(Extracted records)
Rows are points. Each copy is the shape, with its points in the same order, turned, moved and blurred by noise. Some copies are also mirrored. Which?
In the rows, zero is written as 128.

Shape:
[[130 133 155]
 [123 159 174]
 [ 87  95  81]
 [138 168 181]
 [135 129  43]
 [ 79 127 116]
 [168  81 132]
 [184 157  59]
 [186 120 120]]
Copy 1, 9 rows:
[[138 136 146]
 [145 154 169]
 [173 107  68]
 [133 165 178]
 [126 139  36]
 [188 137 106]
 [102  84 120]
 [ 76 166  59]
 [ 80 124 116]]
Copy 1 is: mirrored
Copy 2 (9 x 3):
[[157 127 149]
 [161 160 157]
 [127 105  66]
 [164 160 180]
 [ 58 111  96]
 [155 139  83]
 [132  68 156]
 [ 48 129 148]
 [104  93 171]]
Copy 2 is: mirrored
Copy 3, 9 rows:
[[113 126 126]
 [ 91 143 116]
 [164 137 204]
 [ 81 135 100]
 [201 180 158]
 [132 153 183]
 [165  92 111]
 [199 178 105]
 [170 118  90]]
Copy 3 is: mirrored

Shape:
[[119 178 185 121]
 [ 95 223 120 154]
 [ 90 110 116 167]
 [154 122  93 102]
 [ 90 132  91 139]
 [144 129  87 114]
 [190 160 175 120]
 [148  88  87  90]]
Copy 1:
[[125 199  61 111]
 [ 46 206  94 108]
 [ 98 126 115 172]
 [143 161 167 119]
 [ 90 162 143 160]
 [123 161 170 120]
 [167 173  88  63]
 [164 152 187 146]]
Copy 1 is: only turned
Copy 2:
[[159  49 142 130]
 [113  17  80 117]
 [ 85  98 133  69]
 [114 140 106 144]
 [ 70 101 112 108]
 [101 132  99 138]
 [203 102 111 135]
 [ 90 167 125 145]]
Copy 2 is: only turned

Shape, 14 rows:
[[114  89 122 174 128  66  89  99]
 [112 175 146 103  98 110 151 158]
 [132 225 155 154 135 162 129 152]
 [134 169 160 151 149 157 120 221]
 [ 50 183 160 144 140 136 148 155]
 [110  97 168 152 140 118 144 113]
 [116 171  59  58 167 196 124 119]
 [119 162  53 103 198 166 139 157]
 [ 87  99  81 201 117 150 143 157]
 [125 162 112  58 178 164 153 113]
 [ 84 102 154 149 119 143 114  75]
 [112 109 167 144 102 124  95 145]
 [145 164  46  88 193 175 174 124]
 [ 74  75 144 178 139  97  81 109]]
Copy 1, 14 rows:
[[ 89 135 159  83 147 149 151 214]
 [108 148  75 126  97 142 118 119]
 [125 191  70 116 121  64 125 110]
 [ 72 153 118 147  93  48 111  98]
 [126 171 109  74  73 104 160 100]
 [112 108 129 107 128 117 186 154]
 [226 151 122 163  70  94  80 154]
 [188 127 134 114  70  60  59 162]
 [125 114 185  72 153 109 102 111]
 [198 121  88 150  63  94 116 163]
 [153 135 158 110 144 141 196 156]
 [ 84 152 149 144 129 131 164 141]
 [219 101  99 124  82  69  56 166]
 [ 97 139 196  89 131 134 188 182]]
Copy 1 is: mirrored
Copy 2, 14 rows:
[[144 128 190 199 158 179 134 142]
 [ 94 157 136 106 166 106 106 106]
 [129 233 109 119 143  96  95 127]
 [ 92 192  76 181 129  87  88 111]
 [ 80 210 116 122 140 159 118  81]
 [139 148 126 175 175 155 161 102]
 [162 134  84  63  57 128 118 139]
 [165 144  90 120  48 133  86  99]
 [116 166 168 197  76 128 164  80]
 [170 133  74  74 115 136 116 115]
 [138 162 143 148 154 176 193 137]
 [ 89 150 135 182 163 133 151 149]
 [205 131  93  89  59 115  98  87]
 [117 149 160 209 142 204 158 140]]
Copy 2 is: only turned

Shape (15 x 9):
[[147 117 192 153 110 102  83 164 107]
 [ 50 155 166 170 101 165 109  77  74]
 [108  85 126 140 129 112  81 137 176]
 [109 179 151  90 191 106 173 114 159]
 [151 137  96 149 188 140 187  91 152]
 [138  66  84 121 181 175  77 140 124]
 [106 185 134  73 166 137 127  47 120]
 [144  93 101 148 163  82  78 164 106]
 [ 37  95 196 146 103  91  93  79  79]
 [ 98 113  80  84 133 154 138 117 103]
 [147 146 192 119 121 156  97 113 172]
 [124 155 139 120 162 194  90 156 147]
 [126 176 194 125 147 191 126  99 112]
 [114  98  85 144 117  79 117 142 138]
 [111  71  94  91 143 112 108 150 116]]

==

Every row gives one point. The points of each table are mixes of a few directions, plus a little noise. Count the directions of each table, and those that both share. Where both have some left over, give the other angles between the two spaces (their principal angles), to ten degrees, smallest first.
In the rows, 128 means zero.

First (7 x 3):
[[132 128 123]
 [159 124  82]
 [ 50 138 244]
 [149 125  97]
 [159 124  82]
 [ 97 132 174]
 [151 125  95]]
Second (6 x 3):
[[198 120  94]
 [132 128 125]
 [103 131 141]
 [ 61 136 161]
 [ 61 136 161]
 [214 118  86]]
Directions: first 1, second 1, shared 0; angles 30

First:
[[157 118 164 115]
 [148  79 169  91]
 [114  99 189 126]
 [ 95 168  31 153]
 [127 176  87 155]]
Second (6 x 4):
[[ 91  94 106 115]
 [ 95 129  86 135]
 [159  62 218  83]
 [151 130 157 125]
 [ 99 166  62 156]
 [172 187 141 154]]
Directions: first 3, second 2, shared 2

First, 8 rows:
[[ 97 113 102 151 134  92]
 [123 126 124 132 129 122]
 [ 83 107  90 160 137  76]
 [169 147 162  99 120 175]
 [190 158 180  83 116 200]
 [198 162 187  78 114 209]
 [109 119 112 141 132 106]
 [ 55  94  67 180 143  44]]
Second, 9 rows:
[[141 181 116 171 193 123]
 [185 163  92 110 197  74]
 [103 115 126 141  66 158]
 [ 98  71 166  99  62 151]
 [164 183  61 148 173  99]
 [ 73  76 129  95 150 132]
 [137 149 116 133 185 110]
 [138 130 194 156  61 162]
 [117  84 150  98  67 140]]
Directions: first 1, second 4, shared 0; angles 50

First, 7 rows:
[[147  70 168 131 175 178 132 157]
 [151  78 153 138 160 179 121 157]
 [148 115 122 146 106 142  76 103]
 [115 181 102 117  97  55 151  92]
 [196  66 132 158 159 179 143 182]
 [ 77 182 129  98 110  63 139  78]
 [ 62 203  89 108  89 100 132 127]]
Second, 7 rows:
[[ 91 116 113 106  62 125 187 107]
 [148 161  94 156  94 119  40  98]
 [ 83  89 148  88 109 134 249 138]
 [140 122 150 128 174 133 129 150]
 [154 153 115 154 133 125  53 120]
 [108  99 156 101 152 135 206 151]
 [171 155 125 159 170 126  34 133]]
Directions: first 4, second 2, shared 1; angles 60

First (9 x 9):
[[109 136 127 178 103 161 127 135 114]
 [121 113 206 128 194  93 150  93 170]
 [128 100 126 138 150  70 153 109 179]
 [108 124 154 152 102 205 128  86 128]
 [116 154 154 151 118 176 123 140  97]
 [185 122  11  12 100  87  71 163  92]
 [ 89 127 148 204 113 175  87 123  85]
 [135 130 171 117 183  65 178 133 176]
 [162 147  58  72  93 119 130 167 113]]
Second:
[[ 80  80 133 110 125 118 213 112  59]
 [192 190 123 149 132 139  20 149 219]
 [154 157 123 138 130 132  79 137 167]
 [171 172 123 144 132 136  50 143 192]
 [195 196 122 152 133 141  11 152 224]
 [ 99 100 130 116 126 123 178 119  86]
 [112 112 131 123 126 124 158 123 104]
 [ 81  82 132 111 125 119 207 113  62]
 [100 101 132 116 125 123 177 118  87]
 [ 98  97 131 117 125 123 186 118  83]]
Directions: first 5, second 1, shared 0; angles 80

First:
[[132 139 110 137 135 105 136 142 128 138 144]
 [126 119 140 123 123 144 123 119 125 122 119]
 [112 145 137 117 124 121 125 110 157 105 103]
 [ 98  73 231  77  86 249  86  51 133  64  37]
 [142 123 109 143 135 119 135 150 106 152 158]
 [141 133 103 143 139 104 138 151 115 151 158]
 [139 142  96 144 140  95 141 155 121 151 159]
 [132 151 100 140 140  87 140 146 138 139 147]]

==

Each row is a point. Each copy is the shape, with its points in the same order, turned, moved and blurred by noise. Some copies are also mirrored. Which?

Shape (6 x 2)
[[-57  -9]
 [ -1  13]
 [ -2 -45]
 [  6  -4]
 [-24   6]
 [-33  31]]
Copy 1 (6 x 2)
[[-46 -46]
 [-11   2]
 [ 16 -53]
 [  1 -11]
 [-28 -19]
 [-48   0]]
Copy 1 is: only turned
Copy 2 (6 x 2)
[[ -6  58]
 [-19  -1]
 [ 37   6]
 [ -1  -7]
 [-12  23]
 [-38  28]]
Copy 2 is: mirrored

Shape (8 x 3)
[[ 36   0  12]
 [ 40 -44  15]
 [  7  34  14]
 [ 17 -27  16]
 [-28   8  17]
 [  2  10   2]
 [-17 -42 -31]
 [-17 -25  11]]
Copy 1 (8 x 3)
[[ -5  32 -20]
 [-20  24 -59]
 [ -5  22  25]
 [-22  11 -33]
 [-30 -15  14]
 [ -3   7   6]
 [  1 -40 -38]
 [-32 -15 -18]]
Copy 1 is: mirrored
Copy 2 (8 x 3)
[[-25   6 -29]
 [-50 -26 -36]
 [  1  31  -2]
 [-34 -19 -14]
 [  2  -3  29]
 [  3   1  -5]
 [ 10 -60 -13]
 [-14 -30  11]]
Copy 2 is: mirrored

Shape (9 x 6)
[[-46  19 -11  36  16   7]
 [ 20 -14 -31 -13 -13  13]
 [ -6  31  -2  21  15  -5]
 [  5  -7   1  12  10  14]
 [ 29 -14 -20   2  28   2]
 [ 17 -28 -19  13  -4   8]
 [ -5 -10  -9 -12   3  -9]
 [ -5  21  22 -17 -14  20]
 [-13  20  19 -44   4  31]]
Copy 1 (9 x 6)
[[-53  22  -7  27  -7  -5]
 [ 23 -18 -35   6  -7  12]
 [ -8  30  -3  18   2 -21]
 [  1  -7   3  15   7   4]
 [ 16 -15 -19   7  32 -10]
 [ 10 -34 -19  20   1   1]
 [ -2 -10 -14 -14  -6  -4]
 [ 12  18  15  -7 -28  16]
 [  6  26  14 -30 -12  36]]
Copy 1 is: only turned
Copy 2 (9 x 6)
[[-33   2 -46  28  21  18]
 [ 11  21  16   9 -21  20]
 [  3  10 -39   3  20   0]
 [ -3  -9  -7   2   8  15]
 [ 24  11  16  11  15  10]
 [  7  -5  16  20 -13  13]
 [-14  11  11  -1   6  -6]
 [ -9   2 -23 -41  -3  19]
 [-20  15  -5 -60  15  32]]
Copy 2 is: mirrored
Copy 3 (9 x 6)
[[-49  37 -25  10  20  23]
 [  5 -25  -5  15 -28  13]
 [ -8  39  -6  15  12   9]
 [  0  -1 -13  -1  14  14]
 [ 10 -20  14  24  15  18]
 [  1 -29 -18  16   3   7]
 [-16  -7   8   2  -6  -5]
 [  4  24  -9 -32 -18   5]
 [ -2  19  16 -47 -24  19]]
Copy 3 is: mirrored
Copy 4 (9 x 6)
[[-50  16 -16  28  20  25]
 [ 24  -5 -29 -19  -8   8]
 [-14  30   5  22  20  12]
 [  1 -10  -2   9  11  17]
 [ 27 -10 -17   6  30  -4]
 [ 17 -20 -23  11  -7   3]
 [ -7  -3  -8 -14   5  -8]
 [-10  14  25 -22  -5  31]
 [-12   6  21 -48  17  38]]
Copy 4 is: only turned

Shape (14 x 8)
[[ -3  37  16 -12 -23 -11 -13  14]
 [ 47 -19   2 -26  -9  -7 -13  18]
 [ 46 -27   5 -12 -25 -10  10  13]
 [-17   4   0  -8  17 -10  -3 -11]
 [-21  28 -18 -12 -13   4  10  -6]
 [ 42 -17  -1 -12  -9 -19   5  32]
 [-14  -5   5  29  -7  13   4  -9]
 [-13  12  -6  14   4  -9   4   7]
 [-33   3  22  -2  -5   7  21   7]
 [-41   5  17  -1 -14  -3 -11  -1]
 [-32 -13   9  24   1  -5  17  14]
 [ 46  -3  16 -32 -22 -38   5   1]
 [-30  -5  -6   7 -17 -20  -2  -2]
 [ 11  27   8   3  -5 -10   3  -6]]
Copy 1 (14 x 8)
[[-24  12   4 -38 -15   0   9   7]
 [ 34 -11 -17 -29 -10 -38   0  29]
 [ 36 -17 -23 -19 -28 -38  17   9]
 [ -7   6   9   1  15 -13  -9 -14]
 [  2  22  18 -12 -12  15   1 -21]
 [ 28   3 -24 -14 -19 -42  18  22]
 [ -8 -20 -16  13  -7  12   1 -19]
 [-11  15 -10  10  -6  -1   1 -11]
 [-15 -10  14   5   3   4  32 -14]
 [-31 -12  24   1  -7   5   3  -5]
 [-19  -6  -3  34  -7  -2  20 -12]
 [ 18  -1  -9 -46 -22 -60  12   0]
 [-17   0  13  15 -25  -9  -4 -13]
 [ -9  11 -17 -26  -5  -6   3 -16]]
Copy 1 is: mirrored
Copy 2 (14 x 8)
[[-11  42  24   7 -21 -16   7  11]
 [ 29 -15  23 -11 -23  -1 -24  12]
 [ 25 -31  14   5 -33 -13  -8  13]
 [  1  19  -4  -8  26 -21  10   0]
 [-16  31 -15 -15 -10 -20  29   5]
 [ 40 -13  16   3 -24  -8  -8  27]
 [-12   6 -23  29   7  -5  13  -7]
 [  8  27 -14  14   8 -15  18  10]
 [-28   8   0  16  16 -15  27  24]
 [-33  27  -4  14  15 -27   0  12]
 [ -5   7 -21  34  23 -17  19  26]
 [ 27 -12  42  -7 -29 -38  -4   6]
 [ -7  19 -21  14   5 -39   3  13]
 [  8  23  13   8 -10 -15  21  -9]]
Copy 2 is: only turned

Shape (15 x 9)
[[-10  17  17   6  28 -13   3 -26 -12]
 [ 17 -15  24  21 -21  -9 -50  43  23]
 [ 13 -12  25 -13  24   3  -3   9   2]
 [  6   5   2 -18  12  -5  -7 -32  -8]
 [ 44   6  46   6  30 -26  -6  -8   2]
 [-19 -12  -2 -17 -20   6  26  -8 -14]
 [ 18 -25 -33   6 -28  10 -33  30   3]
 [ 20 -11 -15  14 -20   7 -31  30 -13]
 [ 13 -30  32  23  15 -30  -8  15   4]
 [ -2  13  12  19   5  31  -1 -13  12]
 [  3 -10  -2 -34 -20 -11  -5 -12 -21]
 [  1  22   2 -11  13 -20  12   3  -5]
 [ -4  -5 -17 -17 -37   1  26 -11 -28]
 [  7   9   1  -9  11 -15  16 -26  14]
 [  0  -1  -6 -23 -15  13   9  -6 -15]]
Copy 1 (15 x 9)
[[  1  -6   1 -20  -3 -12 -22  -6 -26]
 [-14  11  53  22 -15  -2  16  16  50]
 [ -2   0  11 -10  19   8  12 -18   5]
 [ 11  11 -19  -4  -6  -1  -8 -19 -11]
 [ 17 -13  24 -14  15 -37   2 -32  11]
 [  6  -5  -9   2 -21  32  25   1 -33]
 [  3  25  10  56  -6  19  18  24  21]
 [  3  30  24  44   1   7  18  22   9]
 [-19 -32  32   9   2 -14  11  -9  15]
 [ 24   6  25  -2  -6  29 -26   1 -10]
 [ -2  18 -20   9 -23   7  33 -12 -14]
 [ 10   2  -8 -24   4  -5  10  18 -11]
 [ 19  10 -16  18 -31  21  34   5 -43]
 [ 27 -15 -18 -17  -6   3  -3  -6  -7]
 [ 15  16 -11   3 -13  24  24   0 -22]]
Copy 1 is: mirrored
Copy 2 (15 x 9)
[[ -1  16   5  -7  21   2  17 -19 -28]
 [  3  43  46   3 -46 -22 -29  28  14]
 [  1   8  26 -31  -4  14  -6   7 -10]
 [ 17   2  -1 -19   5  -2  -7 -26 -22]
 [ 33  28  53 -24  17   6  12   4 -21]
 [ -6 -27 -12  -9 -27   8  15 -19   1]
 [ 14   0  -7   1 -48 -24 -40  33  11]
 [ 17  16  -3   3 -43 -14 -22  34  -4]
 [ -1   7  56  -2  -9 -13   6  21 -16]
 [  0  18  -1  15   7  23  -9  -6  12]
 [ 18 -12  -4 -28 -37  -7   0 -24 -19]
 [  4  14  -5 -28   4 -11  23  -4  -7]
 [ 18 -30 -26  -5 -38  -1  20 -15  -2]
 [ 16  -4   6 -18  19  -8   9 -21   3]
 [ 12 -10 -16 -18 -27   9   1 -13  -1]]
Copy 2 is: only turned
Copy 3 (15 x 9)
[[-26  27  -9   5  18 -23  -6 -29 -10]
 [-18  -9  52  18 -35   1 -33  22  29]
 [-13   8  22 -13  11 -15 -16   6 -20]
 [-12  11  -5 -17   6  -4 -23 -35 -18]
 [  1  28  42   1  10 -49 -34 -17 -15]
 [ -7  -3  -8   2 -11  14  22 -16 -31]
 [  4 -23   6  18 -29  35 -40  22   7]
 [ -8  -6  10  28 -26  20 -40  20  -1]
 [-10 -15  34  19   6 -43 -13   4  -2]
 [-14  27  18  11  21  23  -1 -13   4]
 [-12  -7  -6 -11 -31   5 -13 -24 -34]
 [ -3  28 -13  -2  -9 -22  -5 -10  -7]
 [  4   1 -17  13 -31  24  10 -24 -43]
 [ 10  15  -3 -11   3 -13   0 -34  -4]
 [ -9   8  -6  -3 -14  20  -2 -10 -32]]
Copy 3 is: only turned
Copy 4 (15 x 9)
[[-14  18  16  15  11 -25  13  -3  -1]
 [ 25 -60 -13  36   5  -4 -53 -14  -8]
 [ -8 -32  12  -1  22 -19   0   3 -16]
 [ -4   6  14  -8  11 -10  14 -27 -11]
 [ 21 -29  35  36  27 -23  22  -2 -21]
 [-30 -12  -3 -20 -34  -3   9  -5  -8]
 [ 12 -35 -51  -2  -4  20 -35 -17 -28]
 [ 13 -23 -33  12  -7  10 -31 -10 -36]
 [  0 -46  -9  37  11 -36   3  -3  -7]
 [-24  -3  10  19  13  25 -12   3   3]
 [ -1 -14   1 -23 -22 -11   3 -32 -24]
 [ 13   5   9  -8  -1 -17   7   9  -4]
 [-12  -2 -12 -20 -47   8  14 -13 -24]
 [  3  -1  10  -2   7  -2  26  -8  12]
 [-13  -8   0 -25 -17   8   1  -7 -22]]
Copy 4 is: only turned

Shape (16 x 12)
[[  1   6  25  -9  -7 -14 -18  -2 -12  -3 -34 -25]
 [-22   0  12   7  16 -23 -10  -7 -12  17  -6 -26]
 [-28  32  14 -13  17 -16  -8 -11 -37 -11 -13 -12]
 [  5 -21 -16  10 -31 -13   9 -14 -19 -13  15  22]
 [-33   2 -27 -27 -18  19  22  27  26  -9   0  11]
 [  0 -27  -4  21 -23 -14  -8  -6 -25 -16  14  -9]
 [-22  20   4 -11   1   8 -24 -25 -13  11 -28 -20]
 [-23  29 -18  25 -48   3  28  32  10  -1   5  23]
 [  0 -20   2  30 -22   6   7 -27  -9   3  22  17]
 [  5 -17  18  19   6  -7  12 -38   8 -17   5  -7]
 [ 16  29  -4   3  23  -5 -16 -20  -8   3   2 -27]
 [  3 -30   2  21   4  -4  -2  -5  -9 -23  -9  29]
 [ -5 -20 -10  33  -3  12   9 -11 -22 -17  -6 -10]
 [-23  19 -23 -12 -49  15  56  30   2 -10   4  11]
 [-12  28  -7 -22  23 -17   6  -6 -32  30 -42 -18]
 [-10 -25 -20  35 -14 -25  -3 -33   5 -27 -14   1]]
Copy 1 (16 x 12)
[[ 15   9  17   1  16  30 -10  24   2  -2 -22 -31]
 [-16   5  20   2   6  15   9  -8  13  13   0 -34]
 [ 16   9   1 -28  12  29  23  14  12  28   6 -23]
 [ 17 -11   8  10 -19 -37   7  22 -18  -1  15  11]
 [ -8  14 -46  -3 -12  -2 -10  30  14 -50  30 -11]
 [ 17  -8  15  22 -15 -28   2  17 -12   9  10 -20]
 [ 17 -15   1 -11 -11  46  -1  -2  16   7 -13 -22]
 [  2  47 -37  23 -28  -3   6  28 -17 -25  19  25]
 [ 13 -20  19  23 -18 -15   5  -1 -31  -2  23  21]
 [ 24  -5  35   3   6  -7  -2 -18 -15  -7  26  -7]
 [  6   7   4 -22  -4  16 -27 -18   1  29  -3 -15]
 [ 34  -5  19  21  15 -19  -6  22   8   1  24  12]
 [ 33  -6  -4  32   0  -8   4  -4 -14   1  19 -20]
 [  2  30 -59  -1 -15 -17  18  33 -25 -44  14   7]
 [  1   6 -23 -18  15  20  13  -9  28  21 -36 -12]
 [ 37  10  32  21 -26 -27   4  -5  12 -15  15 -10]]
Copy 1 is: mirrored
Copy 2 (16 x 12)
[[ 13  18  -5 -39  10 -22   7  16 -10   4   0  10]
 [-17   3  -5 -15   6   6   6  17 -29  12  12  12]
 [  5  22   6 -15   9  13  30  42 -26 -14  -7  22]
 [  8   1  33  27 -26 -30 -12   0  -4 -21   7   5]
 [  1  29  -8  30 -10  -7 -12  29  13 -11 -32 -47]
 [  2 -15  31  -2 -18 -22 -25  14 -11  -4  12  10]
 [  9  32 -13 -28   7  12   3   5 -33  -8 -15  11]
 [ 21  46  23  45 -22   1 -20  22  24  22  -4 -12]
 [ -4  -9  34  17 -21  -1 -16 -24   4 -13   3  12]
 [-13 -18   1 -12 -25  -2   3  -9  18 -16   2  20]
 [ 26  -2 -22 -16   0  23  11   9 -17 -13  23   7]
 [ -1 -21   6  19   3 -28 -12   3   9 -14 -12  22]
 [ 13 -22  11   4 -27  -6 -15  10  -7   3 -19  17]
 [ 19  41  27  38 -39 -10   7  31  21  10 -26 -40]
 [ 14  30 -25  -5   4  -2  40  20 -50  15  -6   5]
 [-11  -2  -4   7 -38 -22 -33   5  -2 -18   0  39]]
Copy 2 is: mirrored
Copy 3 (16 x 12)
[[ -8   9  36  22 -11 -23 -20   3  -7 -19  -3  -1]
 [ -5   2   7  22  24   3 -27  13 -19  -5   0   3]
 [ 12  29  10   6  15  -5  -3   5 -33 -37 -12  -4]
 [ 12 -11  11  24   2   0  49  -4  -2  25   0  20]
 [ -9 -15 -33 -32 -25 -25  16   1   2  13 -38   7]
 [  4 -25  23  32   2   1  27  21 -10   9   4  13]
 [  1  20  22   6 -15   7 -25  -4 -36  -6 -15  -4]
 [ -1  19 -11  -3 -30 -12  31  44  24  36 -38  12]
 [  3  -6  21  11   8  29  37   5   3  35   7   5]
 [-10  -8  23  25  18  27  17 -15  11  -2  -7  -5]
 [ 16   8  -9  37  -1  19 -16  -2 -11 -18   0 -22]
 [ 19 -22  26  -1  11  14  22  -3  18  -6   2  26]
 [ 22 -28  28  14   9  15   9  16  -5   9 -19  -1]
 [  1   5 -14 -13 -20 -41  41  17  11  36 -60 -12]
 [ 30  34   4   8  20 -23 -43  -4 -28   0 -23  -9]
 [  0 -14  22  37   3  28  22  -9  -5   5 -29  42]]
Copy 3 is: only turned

PROBLEM DESCRIPTION
From the records above, transcribe exactly the run of lines that opens with the line holding "[171 155 125" and closes with the line holding "[100 101 132", both included.

EXERCISE RESULT
 [171 155 125 159 170 126  34 133]]
Directions: first 4, second 2, shared 1; angles 60

First (9 x 9):
[[109 136 127 178 103 161 127 135 114]
 [121 113 206 128 194  93 150  93 170]
 [128 100 126 138 150  70 153 109 179]
 [108 124 154 152 102 205 128  86 128]
 [116 154 154 151 118 176 123 140  97]
 [185 122  11  12 100  87  71 163  92]
 [ 89 127 148 204 113 175  87 123  85]
 [135 130 171 117 183  65 178 133 176]
 [162 147  58  72  93 119 130 167 113]]
Second:
[[ 80  80 133 110 125 118 213 112  59]
 [192 190 123 149 132 139  20 149 219]
 [154 157 123 138 130 132  79 137 167]
 [171 172 123 144 132 136  50 143 192]
 [195 196 122 152 133 141  11 152 224]
 [ 99 100 130 116 126 123 178 119  86]
 [112 112 131 123 126 124 158 123 104]
 [ 81  82 132 111 125 119 207 113  62]
 [100 101 132 116 125 123 177 118  87]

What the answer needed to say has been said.